Collected data
Here are some points, each followed by its number:
[-1.  -0.3  1.4 -0.7  0.7  1.1  0.   0.  -1.6 -0.1 -0.7  3.3 -1.5 -0.9
 -1.1  0.4 -0.5  0.2 -0.7] 0
[-0.4 -0.7  0.6 -0.1 -0.3 -0.7 -0.7 -0.1  0.5 -0.7  0.1 -1.5  0.6 -0.4
  1.2 -0.5  0.1 -0.4  0.2] 1
[ 0.2 -1.1  0.7  0.2 -0.6 -0.5 -0.3  0.3 -0.1 -0.7  0.1 -1.3 -0.8 -1.3
 -0.5 -0.3  0.   0.7 -0.3] 2
[-0.5  2.3 -0.2  0.9  0.  -0.7 -0.4 -0.8 -0.1 -0.9 -0.2 -0.2 -1.  -1.1
 -0.5 -0.5  0.1  0.1  0.1] 3
[ 3.   0.8  0.1 -0.9  0.  -0.6  3.1 -0.7  1.   2.7 -0.1  1.6  0.9  0.7
 -2.   2.2  0.4  0.1  0.5] 4
[ 0.4 -1.4  0.7 -0.8  0.1 -0.1  1.2 -0.9 -0.2  3.8 -0.6  0.2  0.7 -1.6
 -1.9  2.   0.9 -0.7 -0.7] 5
[-0.6 -1.2  1.1 -0.3 -0.4 -0.1 -0.5 -0.1 -0.6 -0.4 -0.5 -2.  -0.6  0.1
 -0.3  0.   1.2 -0.5  0. ] 6
[ 0.1 -1.2 -0.6 -0.5 -0.3 -0.3 -0.3 -0.1  0.1 -0.2  0.  -1.8 -0.1  0.5
 -1.2  1.4 -0.3  1.  -0.2] 7
[-0.2 -1.1  0.  -0.1 -0.9  0.2 -0.4 -0.1 -0.7  0.3 -0.3 -0.5 -1.1 -1.1
 -1.3  1.3  0.4 -1.7 -0.5] 8
[-0.1  0.4 -0.1  0.4  1.5  0.4 -0.1  0.7  1.1  0.5 -0.4  8.7  3.2 -0.6
  0.3 -1.3 -0.5 -1.8 -0.2] 9
[-0.1  6.3 -0.2  1.1  2.7  2.3  1.8  3.4 -0.9  1.4 -0.8  4.4  3.7  7.2
  0.2 -1.8 -0.9 -1.5 -0.3] 10
[-0.6 -0.9  0.3 -0.4  3.   1.  -0.3 -1.  -0.9  0.2 -0.4  0.  -1.7 -2.
 -1.9  1.4  2.9 -0.9 -1.1] 11
[ 0.7 -1.1  0.8 -0.2 -0.4 -0.6 -0.1  0.1 -0.4 -0.2 -0.1 -0.4 -1.1 -0.8
  0.  -0.9  0.1 -0.4 -0.6] 12
[ 0.7  0.  -0.5  0.4  0.1  0.5 -0.2  0.2 -1.3 -0.8 -0.2 -0.2  1.7 -1.2
  1.2  2.8 -1.   3.7 -0.3] 13
[ 0.2 -0.3 -0.2 -0.3  0.   1.1 -0.3 -0.2  3.5 -0.9  0.2 -0.5 -0.5  0.6
  0.6  0.6 -0.8  0.3  0.5] 14
New points follow, each followed by the numbers of its two nearest points above, looking only along the 3 directions in which the numbered points spread most, nearest first.
[-0.4 -1.3  0.2 -0.4 -0.1  0.1 -0.8 -0.4 -0.4 -1.1  0.   2.3 -0.7  0.4
  0.2 -1.1 -0.1 -1.3  0.3] 0 3
[-0.4  1.7 -1.2  0.1  0.   0.   0.1 -0.3 -0.9  0.2  0.8 -1.3 -0.4  0.6
  2.4  1.  -1.  -1.   0.2] 14 13
[-0.3 -0.6  0.7 -0.2 -0.1 -0.8 -0.7 -0.1  0.7 -0.7  0.1 -1.4  0.4 -0.4
  0.8 -0.4  0.  -0.4  0.3] 1 14
[-0.1  2.8 -1.6  0.5  0.3 -0.3  0.5 -0.1 -1.4  2.2  1.8 -1.3 -0.3 -0.2
  5.   0.1 -0.9  0.3  1.1] 14 13
[-0.3  0.1 -1.3  0.9 -0.5  0.2 -0.2 -0.5  5.1 -1.4  0.6 -0.3 -0.5 -1.3
  2.2  1.8 -1.   3.6  0.3] 1 6
[ 0.3  0.9 -0.2  0.8  1.2  0.   0.   0.3 -1.6 -0.8 -0.3 -1.   0.2 -0.2
 -0.3  0.2 -0.7  1.9 -0.4] 14 13
[-0.6  3.9 -1.3  0.6  0.1 -0.3 -0.1 -0.1  0.2 -0.7  1.3 -1.5 -1.  -0.6
  2.7  0.9 -0.8  2.1  0.9] 14 1
[-0.6 -0.9  0.3  0.   0.1  0.  -0.5 -0.4  0.4 -0.8  0.1 -0.7 -0.7  1.4
 -0.5 -0.3 -0.2 -0.5  0.6] 14 3
[ 0.  -1.  -0.6 -0.3 -0.3 -0.2 -0.6 -0.3  1.1 -0.1  0.3 -1.2  0.3  0.
  0.3 -0.5  0.7 -0.9 -0.2] 13 12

Activity - In the records above, find each line that mentions the string "points", then copy it.

Response below -
Here are some points, each followed by its number:
New points follow, each followed by the numbers of its two nearest points above, looking only along the 3 directions in which the numbered points spread most, nearest first.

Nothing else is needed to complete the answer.